* TASK STATEMENT *
What lines in this listing contain the string "keepdims"? Report each one by copying it.

* AVAILABLE RECORDS *

Below is a small trained network, with its code and all its weights. Each question gives an input and a class and asks what happens when units are switched off, that is, made to give their printed mean instead of their output.

import numpy as np


def w(rows, s, z=0):
    codes = np.array(rows[::2]) - 128.0
    scale = np.full(codes.shape[1], s)
    scale[-1] = z or s
    return codes * scale


def f(y):
    return y / 2 * (1 + np.tanh(0.7978845608 * (y + 0.044715 * y**3)))


def log_softmax(a):
    a = a - a.max(-1, keepdims=True)
    return a - np.log(np.exp(a).sum(-1, keepdims=True))


def net(x, mask):
    res = np.array(x, float).reshape(1, 5) / 4 @ E
    y = f(res @ A[0][:, :-1].T + A[0][:, -1])
    res = res + np.where(mask, y, B[0][:, -1]) @ B[0][:, :-1]
    return log_softmax(res[-1] @ U[:, :-1].T + U[:, -1])


A, B = {}, {}
E = w([
[7,154,210,151,233,116],'x0',
[168,57,182,235,169,250],'x1',
[113,133,132,111,119,156],'x2',
[180,230,73,134,229,173],'x3',
[190,174,254,61,142,100],'x4',
],0.0091)
A[0] = w([
[54,125,34,125,127,129,94],'neuron 1',
[40,102,210,156,241,144,131],'neuron 2',
[216,174,213,88,147,98,58],'neuron 3',
[97,114,11,165,151,172,6],'neuron 4',
[141,178,107,97,181,166,66],'neuron 5',
[209,132,121,124,53,152,160],'neuron 6',
[149,175,60,99,230,104,123],'neuron 7',
[79,91,53,220,111,112,77],'neuron 8',
[96,43,165,123,63,93,173],'neuron 9',
[201,136,52,100,90,132,94],'neuron 10',
[167,217,66,160,192,184,120],'neuron 11',
[53,45,189,97,91,77,94],'neuron 12',
[29,154,174,172,181,123,114],'neuron 13',
[46,150,67,6,120,79,93],'neuron 14',
[145,65,173,190,155,216,33],'neuron 15',
[132,185,94,103,131,82,87],'neuron 16',
[125,74,109,90,157,124,151],'neuron 17',
[190,130,222,114,126,91,100],'neuron 18',
[2,176,157,117,194,76,112],'neuron 19',
[161,98,147,201,150,221,57],'neuron 20',
[191,185,100,105,206,145,132],'neuron 21',
[232,107,112,105,62,161,91],'neuron 22',
[199,158,236,37,128,164,133],'neuron 23',
[166,170,95,106,199,166,72],'neuron 24',
],0.0091,0.0014)
B[0] = w([
[92,213,89,202,199,78,189],'neuron 1',
[206,60,76,49,167,115,250],'neuron 2',
[50,187,75,123,184,113,210],'neuron 3',
[59,157,85,164,215,145,205],'neuron 4',
[100,68,160,122,129,130,172],'neuron 5',
[144,88,53,47,190,148,204],'neuron 6',
[144,82,218,138,59,212,202],'neuron 7',
[79,202,130,148,242,161,204],'neuron 8',
[16,57,247,134,70,177,198],'neuron 9',
[162,82,77,74,119,148,208],'neuron 10',
[101,70,213,158,58,176,217],'neuron 11',
[114,91,145,138,80,185,200],'neuron 12',
[176,62,65,62,177,148,217],'neuron 13',
[217,187,194,124,57,59,224],'neuron 14',
[218,219,121,179,32,74,225],'neuron 15',
[144,194,180,176,65,107,175],'neuron 16',
[113,172,160,141,133,172,132],'neuron 17',
[23,185,97,163,180,131,190],'neuron 18',
[198,101,56,50,116,146,231],'neuron 19',
[170,200,139,193,38,2,222],'neuron 20',
[35,79,188,110,73,154,200],'neuron 21',
[176,65,83,42,185,172,217],'neuron 22',
[61,215,92,151,209,97,223],'neuron 23',
[88,59,167,125,69,160,184],'neuron 24',
],0.0067,0.011)
U = w([
[203,29,42,34,160,163,2],'0',
[14,21,228,148,56,194,138],'1',
[2,207,81,161,205,127,239],'2',
[217,180,149,151,33,55,162],'3',
],0.009,0.00078)

Each question gives the input, the list of numbers given to net, and the class t.
The units are the neurons (one row each of A and B). Each row of codes is followed by its name. A weight is (code - 128) times the scale printed after its matrix; where a second scale follows, it is the last column's (A, B and U).
mask holds one flag per neuron, in row order. A switched-off neuron (its flag False) gives its mean, the last column of its row in B, instead of its output. The means were averaged over made-up inputs and are rounded, as every weight is.
A unit's drop is (log p(t) with every unit on - log p(t) with that unit switched off) / (log p(t) with every unit on - log p(t) with every unit switched off).
The circuit of an input: a set's keep is (log p(t) with only the set's units on - log p(t) with every unit switched off) / (log p(t) with every unit on - log p(t) with every unit switched off). Starting from the 12 units with the biggest drops (on a tie, the unit counted first), units are removed one at a time, each time the one whose removal leaves the highest keep (on an exact tie, the one counted first), for as long as the keep stays at least 0.8.
units of the circuit, in order: the units of the circuit, biggest drop first
k most important neurons: the k neurons with the biggest drops, biggest first
drop of u: that unit's drop, to one decimal
input [-5,-2,-7,6,-7], class 2: units of the circuit, in order	neuron 4
input [0,5,-4,6,7], class 2: 2 most important neurons	neuron 23; neuron 3
input [0,8,-5,-5,7], class 3: 2 most important neurons	neuron 15; neuron 20
input [1,4,4,-2,-5], class 2: 2 most important neurons	neuron 8; neuron 14
input [7,1,-6,-5,8], class 2: 2 most important neurons	neuron 18; neuron 23
input [7,8,-6,8,0], class 1: 3 most important neurons	neuron 11; neuron 21; neuron 24
input [-5,3,1,-2,-7], class 2: units of the circuit, in order	neuron 8; neuron 4
input [8,-2,-3,8,3], class 0: 2 most important neurons	neuron 19; neuron 2
input [5,7,-8,3,-5], class 3: 2 most important neurons	neuron 20; neuron 15
input [-5,5,0,1,-8], class 2: 2 most important neurons	neuron 4; neuron 8
input [6,3,-5,-5,7], class 2: 4 most important neurons	neuron 18; neuron 23; neuron 3; neuron 22
input [6,-3,5,-5,8], class 2: 3 most important neurons	neuron 23; neuron 18; neuron 3
input [-6,-4,4,-7,6], class 1: 2 most important neurons	neuron 9; neuron 2
input [-2,-7,-1,2,-8], class 2: units of the circuit, in order	neuron 1
input [-6,7,-5,0,-4], class 3: 4 most important neurons	neuron 20; neuron 15; neuron 2; neuron 13
input [3,-5,-7,5,3], class 1: drop of neuron 20	0.2
input [4,1,4,6,-6], class 1: drop of neuron 5	0.1
input [5,4,-5,3,-4], class 0: drop of neuron 13	0.2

* EXERCISE ANSWER *
    a = a - a.max(-1, keepdims=True)
    return a - np.log(np.exp(a).sum(-1, keepdims=True))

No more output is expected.